Data shown below:
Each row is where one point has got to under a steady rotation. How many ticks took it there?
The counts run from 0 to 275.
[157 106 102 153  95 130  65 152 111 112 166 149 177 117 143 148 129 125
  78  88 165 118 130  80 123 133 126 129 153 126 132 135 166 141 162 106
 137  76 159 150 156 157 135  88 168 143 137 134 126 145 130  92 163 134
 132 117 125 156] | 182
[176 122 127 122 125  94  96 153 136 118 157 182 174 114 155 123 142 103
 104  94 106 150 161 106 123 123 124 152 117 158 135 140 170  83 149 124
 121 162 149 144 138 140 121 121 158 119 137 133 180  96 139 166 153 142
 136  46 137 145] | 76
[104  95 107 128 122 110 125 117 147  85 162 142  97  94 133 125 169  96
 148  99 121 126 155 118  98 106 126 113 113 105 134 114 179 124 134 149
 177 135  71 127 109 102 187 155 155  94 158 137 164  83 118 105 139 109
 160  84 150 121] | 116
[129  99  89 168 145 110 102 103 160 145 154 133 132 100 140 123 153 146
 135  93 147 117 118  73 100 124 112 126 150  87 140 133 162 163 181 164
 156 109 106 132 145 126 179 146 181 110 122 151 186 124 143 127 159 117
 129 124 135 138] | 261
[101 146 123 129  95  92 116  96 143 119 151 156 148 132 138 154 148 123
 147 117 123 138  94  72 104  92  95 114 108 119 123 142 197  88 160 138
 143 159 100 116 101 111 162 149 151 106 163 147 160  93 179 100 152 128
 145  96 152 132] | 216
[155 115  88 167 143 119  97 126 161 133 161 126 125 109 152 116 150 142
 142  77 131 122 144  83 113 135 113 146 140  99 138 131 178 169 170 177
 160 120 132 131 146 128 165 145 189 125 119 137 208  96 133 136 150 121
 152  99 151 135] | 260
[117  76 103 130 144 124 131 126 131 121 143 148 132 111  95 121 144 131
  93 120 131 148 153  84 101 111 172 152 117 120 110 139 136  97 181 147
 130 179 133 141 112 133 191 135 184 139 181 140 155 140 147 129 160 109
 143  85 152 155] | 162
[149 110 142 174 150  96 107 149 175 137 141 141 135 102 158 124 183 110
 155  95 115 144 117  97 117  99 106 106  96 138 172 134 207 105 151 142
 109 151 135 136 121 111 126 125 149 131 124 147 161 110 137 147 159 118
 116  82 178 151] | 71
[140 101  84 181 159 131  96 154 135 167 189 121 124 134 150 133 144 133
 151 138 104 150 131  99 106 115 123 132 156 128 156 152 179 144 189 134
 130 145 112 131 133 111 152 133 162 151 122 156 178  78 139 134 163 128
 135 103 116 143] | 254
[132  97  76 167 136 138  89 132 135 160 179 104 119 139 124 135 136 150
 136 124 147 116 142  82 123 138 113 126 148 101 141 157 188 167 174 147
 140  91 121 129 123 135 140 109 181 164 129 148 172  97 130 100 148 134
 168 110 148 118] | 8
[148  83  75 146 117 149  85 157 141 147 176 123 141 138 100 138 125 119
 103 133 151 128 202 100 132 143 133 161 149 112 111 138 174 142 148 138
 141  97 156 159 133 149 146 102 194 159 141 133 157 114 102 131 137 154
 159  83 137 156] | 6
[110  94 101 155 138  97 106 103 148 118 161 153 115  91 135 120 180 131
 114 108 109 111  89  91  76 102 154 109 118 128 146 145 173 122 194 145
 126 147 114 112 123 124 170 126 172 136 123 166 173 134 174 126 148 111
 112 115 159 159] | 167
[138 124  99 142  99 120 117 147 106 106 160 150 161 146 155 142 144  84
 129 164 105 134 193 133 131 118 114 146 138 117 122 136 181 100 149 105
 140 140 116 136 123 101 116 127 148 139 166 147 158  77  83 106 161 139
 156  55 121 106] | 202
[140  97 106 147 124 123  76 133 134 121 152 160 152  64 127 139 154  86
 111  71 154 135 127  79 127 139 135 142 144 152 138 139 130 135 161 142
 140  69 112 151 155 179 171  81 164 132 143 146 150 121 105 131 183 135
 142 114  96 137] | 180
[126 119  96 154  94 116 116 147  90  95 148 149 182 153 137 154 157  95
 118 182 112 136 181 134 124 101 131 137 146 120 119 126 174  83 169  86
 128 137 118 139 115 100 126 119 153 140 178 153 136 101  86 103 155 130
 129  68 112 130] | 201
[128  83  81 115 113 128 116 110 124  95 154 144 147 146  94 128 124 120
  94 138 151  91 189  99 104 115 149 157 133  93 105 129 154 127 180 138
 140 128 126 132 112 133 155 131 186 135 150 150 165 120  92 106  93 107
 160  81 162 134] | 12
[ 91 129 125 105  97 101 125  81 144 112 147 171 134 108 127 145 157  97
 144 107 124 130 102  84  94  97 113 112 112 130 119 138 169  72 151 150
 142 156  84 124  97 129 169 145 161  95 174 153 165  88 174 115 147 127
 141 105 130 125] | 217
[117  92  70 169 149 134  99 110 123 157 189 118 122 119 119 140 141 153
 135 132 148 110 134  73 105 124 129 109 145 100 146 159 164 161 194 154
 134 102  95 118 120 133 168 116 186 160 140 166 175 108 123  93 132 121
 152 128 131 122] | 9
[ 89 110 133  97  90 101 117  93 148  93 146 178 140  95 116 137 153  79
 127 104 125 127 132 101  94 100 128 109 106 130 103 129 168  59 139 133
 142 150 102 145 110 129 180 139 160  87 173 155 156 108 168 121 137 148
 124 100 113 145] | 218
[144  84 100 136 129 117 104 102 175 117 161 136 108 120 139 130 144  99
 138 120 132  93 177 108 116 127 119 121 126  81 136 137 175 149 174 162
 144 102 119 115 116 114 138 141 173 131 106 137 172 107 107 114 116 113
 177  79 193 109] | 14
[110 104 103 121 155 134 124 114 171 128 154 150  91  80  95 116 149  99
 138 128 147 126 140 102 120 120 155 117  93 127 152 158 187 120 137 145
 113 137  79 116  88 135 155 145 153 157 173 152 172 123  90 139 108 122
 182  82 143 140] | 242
End of Data shown.
Your task
Of the lines above, retype only those from the line containing "140 140 116" through the line containing "[ 91 129 125", including both, exactly.

Solution below
 140 140 116 136 123 101 116 127 148 139 166 147 158  77  83 106 161 139
 156  55 121 106] | 202
[140  97 106 147 124 123  76 133 134 121 152 160 152  64 127 139 154  86
 111  71 154 135 127  79 127 139 135 142 144 152 138 139 130 135 161 142
 140  69 112 151 155 179 171  81 164 132 143 146 150 121 105 131 183 135
 142 114  96 137] | 180
[126 119  96 154  94 116 116 147  90  95 148 149 182 153 137 154 157  95
 118 182 112 136 181 134 124 101 131 137 146 120 119 126 174  83 169  86
 128 137 118 139 115 100 126 119 153 140 178 153 136 101  86 103 155 130
 129  68 112 130] | 201
[128  83  81 115 113 128 116 110 124  95 154 144 147 146  94 128 124 120
  94 138 151  91 189  99 104 115 149 157 133  93 105 129 154 127 180 138
 140 128 126 132 112 133 155 131 186 135 150 150 165 120  92 106  93 107
 160  81 162 134] | 12
[ 91 129 125 105  97 101 125  81 144 112 147 171 134 108 127 145 157  97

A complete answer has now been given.